*** Block opens ***

Each row below holds a small network's activations on one input, seen along a few directions.
In each table, some parts of the input vary, and every possible input appears once, in random order.
Descriptions start from the smaller parts, as in this example, which fits no table here: one of 3 separate values, together with either a single point or one of 9 places along a line or (one of 4 places along a line, together with one of 8 places around a ring).
Shared parts are said once, and a part with two or three values counts as separate values.
In the rows, zero is written as 128.

Other details of the inputs vary at random and push rows far along two fixed directions, the same in every table; ignore that.

Table:
row 1: [ 79 162 164 129 161 129 109 130 131 142 132]
row 2: [211   6 167 167  62  89 167 128 115 130 128]
row 3: [127 116  93 121  94 142 120 105  91 117 107]
row 4: [ 93 188 141 143 160 117 117 157 163 133 138]
row 5: [137 110  63 120 104 118 124 140 120 131 103]
row 6: [147 113  77 106 106 129 138 123 107 155 104]
row 7: [136 104  78 115 107 127 143 142 103 114  91]
row 8: [103 199 145 144 164 122 121 148 159 134 148]
row 9: [154  52 230 182 112  87 137 120 146 139 171]
row 10: [131 120  95 108  87 144 120 101 111 105 111]
row 11: [ 87 173 143 135 155 135 129 150 158 160 120]
row 12: [105 161 150 124 156 141 141 151 129 133 123]
row 13: [154 113  86 100 123 145 144 134  91 122 114]
row 14: [163  72 222 181 122 109 138 105 170 133 172]
row 15: [101 185 150 123 169 142 127 152 154 158 146]
row 16: [ 83 165 155 114 151 132 110 124 145 129 133]
row 17: [130 114  94 111  95 138 114 108  87 127 103]
row 18: [191  75 226 182 111  87 147 145 165 156 188]
row 19: [148 114  72 119 119 123 137 138 103  98 110]
row 20: [138 108  77 118 115 127 136 147 109 104 104]
row 21: [161 128  70 107 115 116 125 129 107 132 127]
row 22: [155 122  73 118 120 129 140 130  97  98 118]
row 23: [159 116  78 102 126 139 141 135  90 112 122]
row 24: [ 88 175 160 119 137 145 107 126 149 122 131]
row 25: [ 80 159 147 114 156 133 115 120 148 120 139]
row 26: [156  57 217 186 101  95 140 116 141 130 166]
row 27: [ 80 172 139 142 155 126 124 161 165 151 121]
row 28: [ 98 166 153 120 174 143 108 113 150 143 132]
row 29: [123 112  91 106 102 136 124  98 113 105 120]
row 30: [152 112  91 106 106 150 112  92 111 129 105]
row 31: [ 94 162 147 123 178 143 115 110 152 135 139]
row 32: [158 120  78 108 127 126 138 136  92 104 126]
row 33: [103 173 150 133 153 159 113 111 153 126 131]
Description of these inputs: either (one of 3 separate values, together with one of 5 places around a ring) or (one of 2 separate values, together with one of 9 places around a ring).
Question: Change only the choice among 3 separate values in row 25. List by row number the other rows that result.
Answer: row 9, row 31

Table:
row 34: [131 135 157 149 141 117 126 142 147 138 140]
row 35: [126 125 146 134 123 128 125 129 133 116 133]
row 36: [225   9  82 140  49  96 147 106  89 121 116]
row 37: [124 119 143 136 115 124 123 120 127 131 128]
row 38: [127 121 156 134 138 132 130 125 137 123 135]
row 39: [122 121 140 135 123 124 125 120 143 133 131]
row 40: [114 152  89 103 125 144 115 116 106 123 113]
row 41: [129 125 143 133 129 126 127 123 144 125 137]
row 42: [127 146  78 106 127 143 136 136 107 125 108]
row 43: [134 125 140 131 124 124 124 117 135 138 140]
row 44: [133 120 154 132 132 129 128 118 129 136 138]
row 45: [126 112 146 135 125 128 127 116 126 139 127]
row 46: [118 149  78 106 136 134 122 136 116 130 106]
row 47: [121 134 155 140 150 115 132 144 134 125 152]
row 48: [132 129 144 130 130 127 125 122 141 128 142]
row 49: [120 159  87 111 137 148 131 135 115 125 111]
row 50: [106 143  86 106 121 143 117 118 110 118 103]
row 51: [126 119 136 133 120 123 123 115 137 139 131]
row 52: [125 132 148 135 137 115 133 149 144 138 131]
row 53: [135 135 153 148 136 124 134 141 143 132 140]
row 54: [103 144  90 104 136 149 120 115 111 125 102]
row 55: [123 134 141 141 142 118 135 135 135 114 140]
row 56: [118 151  88 101 127 146 117 120 108 112 113]
row 57: [127 130 147 136 134 116 137 153 139 137 136]
row 58: [124 135 147 137 135 123 140 152 139 133 137]
row 59: [132 125 155 130 138 132 128 123 132 125 139]
Question: What do these inputs look like to the network?
Answer: either one of 2 separate values or one of 9 places around a ring or (one of 3 separate values, together with one of 5 places around a ring)
Question: Change only the choice among 3 separate values in row 54. List by row number the other rows that result.
Answer: row 39, row 50

Table:
row 60: [109 163  87  88 146 159 109  96 111 122 116]
row 61: [120 125 214 157 147 124 128 127 149 108 164]
row 62: [100 125 205 164 132 111 128 146 162 139 142]
row 63: [145 138 169 156 145 108 135 151 162 153 161]
row 64: [ 81 160  74 108 122 136 112 128 120 115  95]
row 65: [213  13 113 125  59 117 146  86  75 105 125]
row 66: [118 171  70 101 156 135 128 150 118 140 114]
row 67: [221  26  88 134  71  96 160 129  92 131 121]
row 68: [104 161  89  89 148 161 117 102 104 114 114]
row 69: [194  25  96 132  52 105 131  91 104 150 108]
row 70: [116 135 197 161 142 122 125 126 156  97 163]
row 71: [104 124 216 163 132 117 131 143 159 149 142]
row 72: [116 171  74 103 153 144 139 161 105 124 107]
row 73: [ 96 165  76 102 130 149 103 105 129 152 102]
row 74: [114 171  64 109 141 135 132 157 116 103 110]
row 75: [131 139 198 147 144 127 116 111 164 136 169]
row 76: [114 169  69 106 150 141 136 162 111 113 109]
row 77: [110 123 206 161 133 116 129 134 168 154 143]
Question: What do these inputs look like to the network?
Answer: one of 3 separate values, together with one of 6 places along a line
Question: Changing only the choice among 3 separate values turns row 61 into row 62. The same change can be made to row 68. Which row results?
Answer: row 77
Question: Change only the place on the line of 6 in row 74. List by row number the other rows that result.
Answer: row 63, row 66, row 67, row 72, row 76
Question: Change only the choice among 3 separate values in row 66. List by row number the other rows that result.
Answer: row 60, row 69
Question: Change only the choice among 3 separate values in row 73. List by row number the other rows that result.
Answer: row 63, row 75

*** Block closes ***

What to do:
In full and without edits, return the listing.

Result below:
Each row below holds a small network's activations on one input, seen along a few directions.
In each table, some parts of the input vary, and every possible input appears once, in random order.
Descriptions start from the smaller parts, as in this example, which fits no table here: one of 3 separate values, together with either a single point or one of 9 places along a line or (one of 4 places along a line, together with one of 8 places around a ring).
Shared parts are said once, and a part with two or three values counts as separate values.
In the rows, zero is written as 128.

Other details of the inputs vary at random and push rows far along two fixed directions, the same in every table; ignore that.

Table:
row 1: [ 79 162 164 129 161 129 109 130 131 142 132]
row 2: [211   6 167 167  62  89 167 128 115 130 128]
row 3: [127 116  93 121  94 142 120 105  91 117 107]
row 4: [ 93 188 141 143 160 117 117 157 163 133 138]
row 5: [137 110  63 120 104 118 124 140 120 131 103]
row 6: [147 113  77 106 106 129 138 123 107 155 104]
row 7: [136 104  78 115 107 127 143 142 103 114  91]
row 8: [103 199 145 144 164 122 121 148 159 134 148]
row 9: [154  52 230 182 112  87 137 120 146 139 171]
row 10: [131 120  95 108  87 144 120 101 111 105 111]
row 11: [ 87 173 143 135 155 135 129 150 158 160 120]
row 12: [105 161 150 124 156 141 141 151 129 133 123]
row 13: [154 113  86 100 123 145 144 134  91 122 114]
row 14: [163  72 222 181 122 109 138 105 170 133 172]
row 15: [101 185 150 123 169 142 127 152 154 158 146]
row 16: [ 83 165 155 114 151 132 110 124 145 129 133]
row 17: [130 114  94 111  95 138 114 108  87 127 103]
row 18: [191  75 226 182 111  87 147 145 165 156 188]
row 19: [148 114  72 119 119 123 137 138 103  98 110]
row 20: [138 108  77 118 115 127 136 147 109 104 104]
row 21: [161 128  70 107 115 116 125 129 107 132 127]
row 22: [155 122  73 118 120 129 140 130  97  98 118]
row 23: [159 116  78 102 126 139 141 135  90 112 122]
row 24: [ 88 175 160 119 137 145 107 126 149 122 131]
row 25: [ 80 159 147 114 156 133 115 120 148 120 139]
row 26: [156  57 217 186 101  95 140 116 141 130 166]
row 27: [ 80 172 139 142 155 126 124 161 165 151 121]
row 28: [ 98 166 153 120 174 143 108 113 150 143 132]
row 29: [123 112  91 106 102 136 124  98 113 105 120]
row 30: [152 112  91 106 106 150 112  92 111 129 105]
row 31: [ 94 162 147 123 178 143 115 110 152 135 139]
row 32: [158 120  78 108 127 126 138 136  92 104 126]
row 33: [103 173 150 133 153 159 113 111 153 126 131]
Description of these inputs: either (one of 3 separate values, together with one of 5 places around a ring) or (one of 2 separate values, together with one of 9 places around a ring).
Question: Change only the choice among 3 separate values in row 25. List by row number the other rows that result.
Answer: row 9, row 31

Table:
row 34: [131 135 157 149 141 117 126 142 147 138 140]
row 35: [126 125 146 134 123 128 125 129 133 116 133]
row 36: [225   9  82 140  49  96 147 106  89 121 116]
row 37: [124 119 143 136 115 124 123 120 127 131 128]
row 38: [127 121 156 134 138 132 130 125 137 123 135]
row 39: [122 121 140 135 123 124 125 120 143 133 131]
row 40: [114 152  89 103 125 144 115 116 106 123 113]
row 41: [129 125 143 133 129 126 127 123 144 125 137]
row 42: [127 146  78 106 127 143 136 136 107 125 108]
row 43: [134 125 140 131 124 124 124 117 135 138 140]
row 44: [133 120 154 132 132 129 128 118 129 136 138]
row 45: [126 112 146 135 125 128 127 116 126 139 127]
row 46: [118 149  78 106 136 134 122 136 116 130 106]
row 47: [121 134 155 140 150 115 132 144 134 125 152]
row 48: [132 129 144 130 130 127 125 122 141 128 142]
row 49: [120 159  87 111 137 148 131 135 115 125 111]
row 50: [106 143  86 106 121 143 117 118 110 118 103]
row 51: [126 119 136 133 120 123 123 115 137 139 131]
row 52: [125 132 148 135 137 115 133 149 144 138 131]
row 53: [135 135 153 148 136 124 134 141 143 132 140]
row 54: [103 144  90 104 136 149 120 115 111 125 102]
row 55: [123 134 141 141 142 118 135 135 135 114 140]
row 56: [118 151  88 101 127 146 117 120 108 112 113]
row 57: [127 130 147 136 134 116 137 153 139 137 136]
row 58: [124 135 147 137 135 123 140 152 139 133 137]
row 59: [132 125 155 130 138 132 128 123 132 125 139]
Question: What do these inputs look like to the network?
Answer: either one of 2 separate values or one of 9 places around a ring or (one of 3 separate values, together with one of 5 places around a ring)
Question: Change only the choice among 3 separate values in row 54. List by row number the other rows that result.
Answer: row 39, row 50

Table:
row 60: [109 163  87  88 146 159 109  96 111 122 116]
row 61: [120 125 214 157 147 124 128 127 149 108 164]
row 62: [100 125 205 164 132 111 128 146 162 139 142]
row 63: [145 138 169 156 145 108 135 151 162 153 161]
row 64: [ 81 160  74 108 122 136 112 128 120 115  95]
row 65: [213  13 113 125  59 117 146  86  75 105 125]
row 66: [118 171  70 101 156 135 128 150 118 140 114]
row 67: [221  26  88 134  71  96 160 129  92 131 121]
row 68: [104 161  89  89 148 161 117 102 104 114 114]
row 69: [194  25  96 132  52 105 131  91 104 150 108]
row 70: [116 135 197 161 142 122 125 126 156  97 163]
row 71: [104 124 216 163 132 117 131 143 159 149 142]
row 72: [116 171  74 103 153 144 139 161 105 124 107]
row 73: [ 96 165  76 102 130 149 103 105 129 152 102]
row 74: [114 171  64 109 141 135 132 157 116 103 110]
row 75: [131 139 198 147 144 127 116 111 164 136 169]
row 76: [114 169  69 106 150 141 136 162 111 113 109]
row 77: [110 123 206 161 133 116 129 134 168 154 143]
Question: What do these inputs look like to the network?
Answer: one of 3 separate values, together with one of 6 places along a line
Question: Changing only the choice among 3 separate values turns row 61 into row 62. The same change can be made to row 68. Which row results?
Answer: row 77
Question: Change only the place on the line of 6 in row 74. List by row number the other rows that result.
Answer: row 63, row 66, row 67, row 72, row 76
Question: Change only the choice among 3 separate values in row 66. List by row number the other rows that result.
Answer: row 60, row 69
Question: Change only the choice among 3 separate values in row 73. List by row number the other rows that result.
Answer: row 63, row 75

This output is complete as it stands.